The same things were measured in two ways. Each way mixes the same 7 hidden numbers, adds some noise and spreads widely along 5 directions of its own, which tell nothing about the thing.
In the rows, 128 means zero.
Some things both ways: the first way, then the second way.
[106 201 117 136 138 179 127 123 119 124 159 160 132  83 201  78  86 151
  83 130 143 150]
[124 155  77 124 146 160 123 114 182 117  89 134 155 124 124 132  69 199
 146  94 122]

[124 117 147  80 154  90 128 120 117 124 139 131 144 160 159 117 155 132
 117 100  98 157]
[ 98 161 189 113 150 117 110 142  68 126 146 117 118 139 109 151 102 145
 127 178 150]

[124 148 165 141  57 103 167 147 133  86 134 138 111 144 166 175 148 112
  58 142 119  21]
[ 78 152 119 136 130 108  93 119 114 137 119 135  60 174  87 141 137 161
  87 126 111]

[162  70 134 150 190 105 118 170 118 109 111 133 175 117  92 129 162 131
 143 117  76 130]
[154  86 121 111 152 133 138 144 102 119 121 131 158 134 148 119 154  87
  91 116 107]

[152 155  80 116 152 109 146 115 105 108 132 151 137 124 167 120  90 125
 133  98 147 166]
[130 111 105 168 137  82 128  84 116 101 109 135 141 132  76 120 150 145
 106 130 136]

[120  91 163  97  90  94 157 127  88 121 142 130 133 143 141 156 185  98
  87 136 126  62]
[154 131 161 123 153  97 111 125  70 116 123 137 165 159 113 157 114 156
 119 144 138]

[ 67 125 175 147 135 169 143 172 141 118 189 197 166 107 173  74  96 121
  94 163 120 127]
[111  94 154 110 201 118 149 121 123 117  72 133 133  49 107  83 148 127
  65 157 107]

[133  90 100 142 182 147 129 171  99 110 135 142 138 121 124 100 150 135
 127 108 116 130]
[171 168 145 105 122 185 151 178 129 188 103 103 155 101 166 135  98 112
 186  79 149]

[148 141 108 142 111  93 185 146  77 128 106 142  67 160 143 121 131 103
 133  95 164  89]
[111 151 148 128 176 159 134 121 114 136 130 133  93  92 111  94 169 144
 109 154 118]

[199 133 113 132 140 141 113 105 133 131 110  92 116 102 111 146 113 166
 116 176  83 143]
[ 96 136 101 138 141 125  97 129 171 132 107 144 105 135 107 111 118 176
 122 114 111]

[134 115 140 145 149 143 142 146 109 143 112 139 108 133 114 137 168 137
  97 116  95  80]
[105  73 125 156 100  58  83 154 133 158  95 147 107 153 114 108 162  84
 116 109 128]

[148 112 152 135  90 106 179 129 123 145 151 193 118 138 141 145  89  91
 113 181 133  98]
[ 84 101 112 109 169 142 161  87 147 115 117 147  90  80 122 101 148 119
  97 152 122]

[171  87 124 132 111 153 177 126 130 155 133 149  89 141 104 159 132 127
 109 138 104  72]
[ 99 115 153 140 149 138 101 145 153 166  90 171 100  74 117  66 163 122
 156 148 143]

[172 109  62 106 165  92 152 129 101 106 120 140 109 167 135 138 145 125
 124  89 140 136]
[137 100 136 142 133  66 138  87  98  73 212 119 154 169 139 155 147  74
 106 155 128]

[ 98 138 148 122 181 132 109 114  55 171 123 133 156  89 132  95 166 112
 118 131 125 160]
[152 130 103 156  86 105 101 173 102 183  32 105 156 165  82 147 102 152
 152  61 152]

[128  94 111 127 136  88 160 185 130  70 139 157 133 186 146 152 148 106
 120  57 114  76]
[117  78 140 132 117  86 151 148  86 160  87 107 120 113 113 121 158  81
 113 130 145]

[121 113 121 128 192 103 148 128  26 189  93 125  77 157  91 104 172  94
 152  95 139 137]
[135 150 161 115 112 122 127 140  85 164 144 121  95 141 146 157 136  66
 137 117 149]

[186  81  96 131  90 146 165 156 186  65 166 156 154 123 139 190 109 145
  81 131  93  58]
[135 132 158 126 157 132 129  81 140 155 145 190  77  93 146 105 176 113
 156 158 142]

[121 181 140 156 134 138 143 127 124 128 136 183 135 102 170 109  95 133
  83 160 141 126]
[ 46 177 137 170 115 118  90 146 132 181 109 112  28 131  63  92 168 149
 103 126 128]

[170 104  76 109 122 103 143 138 136  67 136 138 143 154 146 195 162 127
  68 112 119  63]
[ 73 161 112 146 112 155  87 176  77 131 124 110 112 184  88 123 129 148
 128 132 143]

[148 102 129 145 156 119 159 148 107 135 124 145 103 145 119 102 114 122
 162 121 109 146]
[131 162 140  67 195 195 155  71 142  98 188 170 106  90 193 138 110  80
 107 149 115]

[ 90 185 155 138  70  83 177 137 123  77 165 206 146 134 221 120  90  85
  77 131 184  90]
[107 160 114 127 132 126 162  88 126 133 137  96  98 133 110 169 108 168
 125 121 133]

[147  94 165 127 186 148  89 125 156 145 147 142 222  69 115 116 114 148
 136 164  38 190]
[153  93 132 109 145 136 147 120 154 177  70 173 133  80 160 124 129 137
 176 113 139]

Other things, the second way, with their names:
j79: [ 86 142 137 140 146 136 109 168 148 151 111 107 125 114 104  97 121 187
 139 140 121]
j786: [ 86 117 144 113 169 143 146 147 163 134 106 106 146  73 125  90 106 169
 133 154 119]
j496: [158  78 153 161 118  55 128 120  99 160 105 135 128 126 108 119 184  97
 139 129 149]
j581: [115 142 114 127 147 179  78 155 107 117 155 170 116 166 138 101 162 101
 110 121 118]
j231: [109 122 112 131 156 130 121  78 177  95 177 170 116 109 152 107 135 107
 133 144 123]
j900: [120 107 122 124 137  78 107 117 196  93 155 120 181 138 149 136  63 131
 136 116 117]
j112: [158  67 118 140 155  71 146 110  90  77 119 112 206 152 101 141 136 155
  94 144 118]
j226: [156 107  97 137 129 117 160  93 150 103 117 117 184 100 134 133 103  97
 130  99 141]
j401: [117 113  88 124 181 169 166 111 182  96  86 121 188  53 118  79  99 171
 128 127 121]
j5: [166 132 176  56 195 190 202 102 177 140 198 139 154  56 234 142 106 139
 213 167 136]
j936: [144 148 145 124 143 143 163 102  78 145 149 122 102 124 125 152 172 130
 134 146 139]
j880: [ 93 122 107 116 173 167 137 107 106 119  88 158  98 105 103 106 156 170
  89 146 116]
j269: [115 195 103 132 120 160  48 145  99 112  89 161 150 186  90 152  55 167
 133  97 150]
j680: [ 96 127  88 129 127 126 142 114 148 125 115 102 107 133 111 144 105 132
 102 101 116]
j304: [117 157 152 151  70  64 110 154 178 190 156  71  87 148 139 154  89  56
 146  68 139]
j761: [127 127 130 141 122  98 139 129 155 154  90 102 156 114 107 141  88 201
 178 124 145]
j928: [131 129 108 132  97  88 156 117 189 151 121  72 129 115 145 158  71  82
 126  62 125]
j685: [102 149 128 155 122 105 118 128  93 115 159  96 101 158  91 128 156  88
  82 125 126]
j588: [105 136 149 126 156  98 158  90 133 122 124 112 118  83 104 136 110 169
 125 159 135]
j287: [115 121 125 123 129 104 143 107 141 100 175 107 143 140 146 150 104 101
 127 128 128]
j728: [130 113 114 147 119 101 124 116 129 112 165 116 127 150 130 129 146  58
 104 104 126]
j932: [114 167 113 154  82 130  95 179 187 155 160  84 136 158 145 124  85  89
 168  64 137]
j788: [141 154 191  82 147 112 134 125  81 132 182 117 126 150 167 190  91 110
 140 155 139]
j674: [118 164 171 137 125 101  89 164 134 134 177 101 144 168 132 142  97 162
 171 146 134]
j324: [169 177 163  74 183 178 180  77 139 144 155 145 113  69 186 157 108 114
 149 128 134]
j735: [155  78 166 140 149  80 140 118 121 140 163 145 131 115 147 110 203  82
 135 159 123]
j601: [ 87 174 116 137 134 150 124 162 155 134 125  64 104 113 105 105 102 108
  66  88 102]
j666: [119 148 134 128 189 164 127 126 155 118  95 141 163  74 108  86 116 214
 144 153 124]
j23: [123 101  81 126 155 168 136 117 139 103 114 151 162 125 130 110 133 167
 143 128 123]
j208: [123 118 152 100 181 116 196  90 141 123 148  91 138  89 141 156 107 194
 140 173 119]
j540: [ 49 101 134 138 165 116 133 146 120 102 114  93 112  89  82  67 160  95
  41 156 104]
j769: [121 107 102 156 132 112 124 133 142  86 144 105 180 126 115  94 123  80
 103 110 123]
j831: [ 98 102 115 165 113  93  77 162 110 147  95 136 117 169  89 104 158 146
 129 126 128]
j344: [155  79 113 104 151 121 178  97 163 145 122 139 141  98 168 138 137 151
 171 131 125]
j919: [ 69 167 137 158 100 100  82 169 120 206  70 105  41 158  65 132 138 182
 123 109 128]
j792: [116 114 160  97 135 106 151 127 165 149 163 116 104 103 177 140 107  60
 140 127 129]
j471: [141 142 156 108 157 172 156 126  93 155 119 141 114  85 143 116 159  96
 134 140 148]
j237: [123 121 155 125 189 148 145  67 119  96 200 186 101  92 151  93 210 102
 131 196 128]
j224: [ 97 164  83 124 142 160 105 120 110 110 134 135 108 182 104 153 113 186
  99 118 112]
j794: [130 118 187 102 183 135 118 139 120 116 133 154 175  94 143 102 112 160
 156 186 137]
j421: [ 94 157 137  85 220 173 117 116 129  62 156 148 137 109 133 108  98 158
  58 166  86]
j773: [ 73  86 108 110 156 138 134 155 203 120 124 114 144  85 153  80 102 126
 124 127  97]
j758: [137 125  97 132 144 137 165 151 164 131  69  70 184  98 113 120  81 163
 110  80 109]
j468: [113 199 190 112 140 144 106 132 129 155 209 126  62 133 161 138 133  66
 133 134 129]
j589: [157 115 138 143 144 108 120  73 114 120 172 195 118 143 142 132 188 139
 172 165 149]
j642: [138 128 151 140 104 115 133 139 130 141 163 114 145 124 152 124 124  63
 173 122 158]
j678: [100 222 118 130 143 213  88 117  96 108 187 159  80 161 126 127 136  98
 109 121 134]
j12: [141 136 102 120 180 171 137 108 131  98 104 151 179 114 113 119 110 223
 143 144 123]
j206: [121  88  55 150 147  90  96  97 172  61 118 152 187 168 106 126 101 181
 103 111  98]
j583: [100  86 136 130 151  77 141  98 139 144  70 145 112  98  98 125 128 186
 127 157 134]
j712: [111 111 151 124 138 122 156 166 122 179 118  87 116 125 130 121 165 186
 161 147 115]
j842: [ 96 113 117 112 160 106 148  64 141  91 107 140 133 100 108 150  76 155
 109 149 139]
j139: [130 163 129 123 108 138  97 165 116 159 110 123 123 163 133 151  92 129
 158  97 142]
j945: [ 96 103 176 110 163  78 137 106 166 113 160 133 137  91 146 120 107 143
 149 184 131]
j457: [138 120 163  97 143 109 158 100 109 127 180 136 126 137 168 171 118 114
 165 166 148]
j288: [ 81 142 201 122 171 156 111 170  51 139 121 133 103  96  98  83 170 110
 106 191 147]
j407: [186 149 174  73 167 162 176 107  78 146 181 134 133 130 187 189 131 135
 166 149 136]
j30: [122  91 184 130 171  85 128 110 125  98 156 144 159  81 129  92 151 102
 131 190 139]
j94: [116 132  87 120 160 132  97 123 166  57 142 129 179 151 135 125  69 115
  74  96 100]
j896: [149 136 123 127 144 113 148  78 158 107 135 136 174 108 132 151  73 163
 178 133 153]
j828: [101 131 151 134 129 125 139 142 114 174 107 120  66  97 116 103 176  90
 112 127 130]
j662: [ 78 116  85 159  90 108 115 140 156 139  88 107 115 137  94 114 103 101
 122  91 142]
j273: [121 129 101 146 143 132  98 125 155  98 137 141 167 144 118 109 115 160
 137 123 120]
j294: [103 128 126 151 107  45  91 121 118 120 146 102  98 185  96 154 119  87
  73 106 114]
j309: [127 116  93 115 146 176 111 135 113  82 114 156 186 127 134 110 101  92
 123 118 141]
j939: [ 68 135 129 140 142 119 107 114 135 110 165 131  92 129 110 105 150 114
 101 153 119]
j350: [143  99 116 112 190 135 129  85 122  55 126 167 203 104 127 112 107 132
 100 154 124]
j74: [115  92 162 118 170 146 155 149  86 136 131 119 124  84 130  82 200  81
 100 167 122]
j453: [143 160 117 151 135 153  99 112 141 120 127 160 145 112 117  97 133 106
 139 110 144]
j152: [ 85 137 101 152 130 112 131 124 146 127 139  90  99 136  98 122 139 141
  94 117 109]
j490: [155 145 168 103 136  99 145  88 175 153 208 137 116 138 193 183  96 159
 223 147 143]
j721: [151 135 128 128 155 108 179  47 123 129 150 132 105 100 123 159 140 133
 125 140 139]
j201: [112 150 140 122 124  50 102 108 146  92 203  90 128 197 139 197  61 119
  95 120 112]
j740: [119 173 131 145  74  98 112 122 103 150 148  98 101 174 113 181  79  74
 146  91 168]
j290: [100  95  91 130 149 119 130 102  97 101  88 152 118 130  95 122 140 103
  63 125 121]
j103: [127 116 179 127 159  95 111 117  61 160 116 164  62 120 110 116 203  90
  83 158 126]
j742: [ 41 147 151 148 146 164 105 166 139 154 112 123  82  82  89  49 165 135
 134 166 139]
j715: [ 87 159 128 138 140 155 105 129 146  97 161 131 139 116 121  97 105 121
 142 150 147]
j347: [132 159 120  80 151 176 150 110 122 121 121 129 126 111 161 166  69  98
 112 102 132]
j230: [109 142 139 113 165 162 179 125 150 178 118 109  71  82 138 116 169 190
 140 140 104]
j812: [105 164 109 148 135 159  91 133 150 112 112 142 149 119 105  97  95 133
 135 113 142]
j172: [ 68 161 100 124 114 109 119 139 152 135 137  73  88 175 112 172  73 160
 105  97 108]
j851: [ 98 130 127 151 136  95 122  77 163 108 162 145  99 109 117 109 135  80
 109 131 130]
j240: [127 156 107 117 109 157 122 128  93 128 133 129 119 155 142 158 103  69
 122  93 149]
j268: [115 224 164 121 138 187  99 169 152 150 177 101 113 122 147 120  88 123
 153 112 129]
j905: [107 114 104 139 144 118 117 109 148 111 121 151 140 128 112 118 124 183
 150 147 133]
j469: [119 143 110 104 177 156 147 125 140 123  90 115 136 107 116 132  98 197
 102 124 101]
j592: [163 124 109 106 112  88 168  85 175 155 127 115 137 144 172 212  59 153
 187  90 139]
j409: [118 128 165 122 169 119 123 152  96 104 161  97 141 122 127 111 148  91
  68 147 106]
j336: [113 156  85 106 159 189 123 110 175 141  86 160  97 105 140 123  94 140
 108  83 112]
j665: [118 140 126 144 126 120 131 109 107 131 142 128 106 133 109 130 144  88
 109 124 141]
j515: [ 59 189 169 138 153 133  87 160  71 129  93 102 101 132  49 115 105 189
  98 171 140]
j124: [ 66 106 113 133 132  76 108 101 180  97 160 135 117 149 126 140  84 152
 140 149 127]
j498: [ 60 135 135 148 121 114  97 143 134 135 125 122 116 133  91 109 112 176
 163 161 153]
j672: [ 88 108 146 140 137 100 130 136 206 135 167 100 140  92 145  92 115 114
 153 142 122]
j591: [ 73  27 122 158 145  57 147 107 174 138 102 141 113  77 102  65 191 131
 124 171 122]
j787: [107  77 142 120 157 114 196 132 171 130 140  74 147  53 150  92 136 102
 125 148 117]
j156: [169 137 107 122 132 154 166  90  76 124 141 133 134 138 137 162 150 102
 135 111 148]
j40: [111 181 131 115 173 173  97 116 143 111 139 163 118 127 128 124 100 178
 131 138 121]
j853: [ 55 165 128 117 170 177 135 147 129 154 131 115  51 115 107 108 160 203
 109 158  98]
j568: [103 136 169 119 164 123 101 154 158 106 182 124 143 114 146  96 119 120
 127 161 111]
j846: [127  88  78 101 159 139 122  95 144  84 120 181 164 149 152 146  95 147
 130 125 122]
j266: [ 94 152 124 146 139 125  71 135 101  85 159 146 123 166 100 112 128  94
  83 133 122]
j819: [117 135 101 138 101  62 119  98 145 119  92  99 136 153  97 187  39 144
 112  92 141]
j47: [ 97 198 160 122 170 166 126 118 105 172 119 131  28 108  99 126 165 170
  94 140 113]
j252: [ 80 141 118 135 108 133 130 175 121 168  98  77 100 135 102 128 117 142
 131 105 131]
j569: [115  94 123  82 211 143 174  79 137  67 113 141 190  79 134 135  75 210
 126 188 122]
j361: [100 113 137 127 140  91 149 100 164 122 170 115 132 128 138 146 115 180
 174 163 132]
j221: [101 139 126 149 137 135 109 140 115 139 113 142 120 137  91 105 142 179
 150 147 143]
j644: [135 152 162 118 155 170 131 174  96 144 139 108 138 124 137 111 150 134
 132 138 120]
j114: [ 85 104  91 152 111 123 112 158 118 139  87 115 115 134  95 102 141  98
 102  98 128]

Some of these things the first way, each followed by its name:
[132 147 123 142 106  94 164 165 142  71 139 161 119 156 172 133 101 119
 107 103 135  99] => j680
[169 100  68 122 150 138 141 149 129  87 135 132 106 152 127 149 149 155
  91 103 113  84] => j266
[128 126 144 152 163 134 151 149 132 130 123 181 132 128 140  88 134 144
 120 122 113 133] => j468
[120 103 122 139 172 117 145 150 102 128 146 181 165 125 139 113 128 102
 131 112 132 134] => j471
[185  58 126 110 145  48 166 142 104 126  99 132 125 181  86 172 156  94
 184  68  91 110] => j240
[143 138 104 145 147 106 182 166 115 104 126 179  78 178 161  86  96 121
 152  78 156 144] => j787
[193  50 151 129 177  77 104 154 137 103  89  91 175 128  71 160 161 135
 171 116  33 146] => j103
[149 154 142 104  82  90 173  93 138 111 141 171 117 147 184 148 111 127
  88 135 131 117] => j361
[175  91  79 113 193 112 162 136 111 127 120 157 125 159 126 123 136 134
 161  63 115 159] => j642
[146 125  83 125 167  61 160 136  55 127 104 152 131 147 135 132 136  76
 160  62 168 145] => j156
[181 114  27 127 158 123 132 177 128  40 141 121 107 161 140 158 124 141
  91 107 137 104] => j685
[147  88 120 115 205 121 100 146 115 126 135 105 156 133 103 101 121 140
 164 125  67 194] => j347
[ 73 134 150 167 190 132 148 149  92 155 152 238 169 111 167  73 130 101
 115 113 157 151] => j74
[106 138 144 152 124  95 190 169 113 120 135 199  90 177 166  96 112  97
 132  92 149 103] => j540
[188 106  89 110 157 129 156 122  90 136 115 110  69 149 105 121 131 140
 146 128 113 141] => j5
[135 114 155 153 147  88 159 160 128 115 115 179 140 136 131 113 122 113
 149  99 107 129] => j828
[176 116  85 104 144 186 129 117 125 122 144  93  71 132 123 121 128 182
  88 174  92 133] => j900
[139 109 160 134 142 102 156 140  89 148 126 152 116 126 123  93 112 108
 174 140 121 156] => j324
[132 144 150 142 126 110 159 130 176 100 149 224 182 116 191 116  92 134
  98 129 119 133] => j939
[106 173  99 151 149 129 148 174  97  83 134 133  93 136 173  68 103 136
 131  83 152 135] => j758
[117 139 135 139 109  97 173 163 114  94 131 170 103 156 170 135 141 101
  89 108 154  71] => j252
[122 124 184 145 139 103 174 136 103 170 130 194 121 124 139  66  92 105
 162 152 135 164] => j928
[145  96 116  97 143 130 147 118 115 131 156 143 143 131 142 121 119 121
 134 126 116 144] => j350
[122 135 229 169 101  89 167 159 169 110 116 185 184 110 163 113  98 115
 159 100  78 115] => j336
[182  62 118 118 148 116 138 118 118 134 136 145 163 114  97 169 146 113
 116 176 103 128] => j496
[144 142 154 153 136 111 115 144 128  96 128 137 162  85 144 119 101 126
 109 191 107 147] => j47
[161 116 162 113 140 104 129 103 129 140 112 137 169 112 127 141 130 128
 130 125  70 153] => j846
[149 136 125 133 132 145 126 115 105 139 147 151 138  91 137 139 114 129
  87 195 134 128] => j344
[133 114 118 105 154  82 160 123 100 133 125 160 132 159 148 118 135 106
 147  82 127 149] => j740
[170 122  88 102 130 139 138 121 121  97 128 103  77 148 140 144 167 165
  74 127 113  83] => j674
[177 110 107 131 107  93 142 158 141  61 132 116 134 149 129 176 113 126
 114 118  96  84] => j880
[144 138 130  68 108  94 144 107 118 109 158 112 116 160 161 130 105 127
 117 133 112 148] => j569
[ 77 186 217 151 114 123 136 101  85 174 122 174 140  82 170  98 134 105
  74 189 138 120] => j919
[112 181 197 117  90 102 178 103 165 127 136 204 137 143 211 113 102 131
  98 106 116 117] => j124
[127 119 126 147 156 116 146 144 124 123 135 189 164 128 146 130 125 112
 111 114 123 124] => j114
[154 147 128 126 142 133 135 116 110 128 111 124  98 128 144 114 135 149
 102 129 115 128] => j79
[152 152 164 119  93  70 185  84 101 154 106 169 116 136 165 139 120 103
 138  98 128 119] => j905
[133 143 120 141 159 145 118 124 139 112 124 153 162 109 150 140 150 149
  69 122 103 113] => j831
[112 153 197 102 107 106 157  71  71 197 129 144 109 116 153 117 120  98
 117 183 125 135] => j583
[186  59 131  80 152 124 154  84 109 179 151 158 132 136  98 137 131 122
 143 195 106 161] => j30
[140 121 150 113 115  76 199 119 105 140 122 184 106 173 158 130 123  99
 132  99 146 106] => j287
[196  68  32 125 182 152  94 166 125  63 134  78 117 131  92 167 165 164
  85 158 100 101] => j644
[113  97 127 115 168 128 164 120 102 166 148 206 162 121 137 120 141 100
 125 112 132 130] => j309
[166 110 116  75 107  96 135 115 144 102 171 115 131 157 149 151  82 128
 123 150  88 152] => j842
[108 191 177 177 168 130 100 122 138 123 137 198 208  48 189  72  75 138
  95 199 131 204] => j230
[187 100  70  79 108 131 145 104 147  85 174 124 134 138 151 167  94 140
 101 152 113 124] => j896
[183  85  21 123 158 181 145 145 117 105 175 155  95 129 122 144 111 147
  76 185 153 109] => j769
[155 170 145 124 147  99 134 108 151 105  96 133 144 125 176  98 123 170
 137  69  87 176] => j490
[147 121  92 139 162 165 143 146 127 107 142 154 110 115 148  91 120 162
 100 136 125 139] => j268
[149 161  97 104 121 104 128 140 119  65 145 108  99 162 178 117  97 148
 103 123 130 143] => j208
[199 111  73 114 181 118 114  99 100 129 113 118 146 106 110 155 116 143
 134 138 102 173] => j23
[122 148 103 170 168 191 149 143 148 116 146 208 142  97 177  84 117 165
  79 124 133 135] => j932
[136 117 165 101 151  56 161 101  87 162 104 158 134 156 141 117 150  94
 159  87 122 153] => j457
[163 106 126 132 107 117 195 130 154 118 139 201 121 152 148 149 106 119
 105 125 123  83] => j742
[204  82  87 129 186  95 142 131  90 139  76 106  97 138  76 146 162 135
 161 108  98 138] => j735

*-*-*

What to do
Where a line of the data holds "second", show that line.

Exercise answer
Some things both ways: the first way, then the second way.
Other things, the second way, with their names:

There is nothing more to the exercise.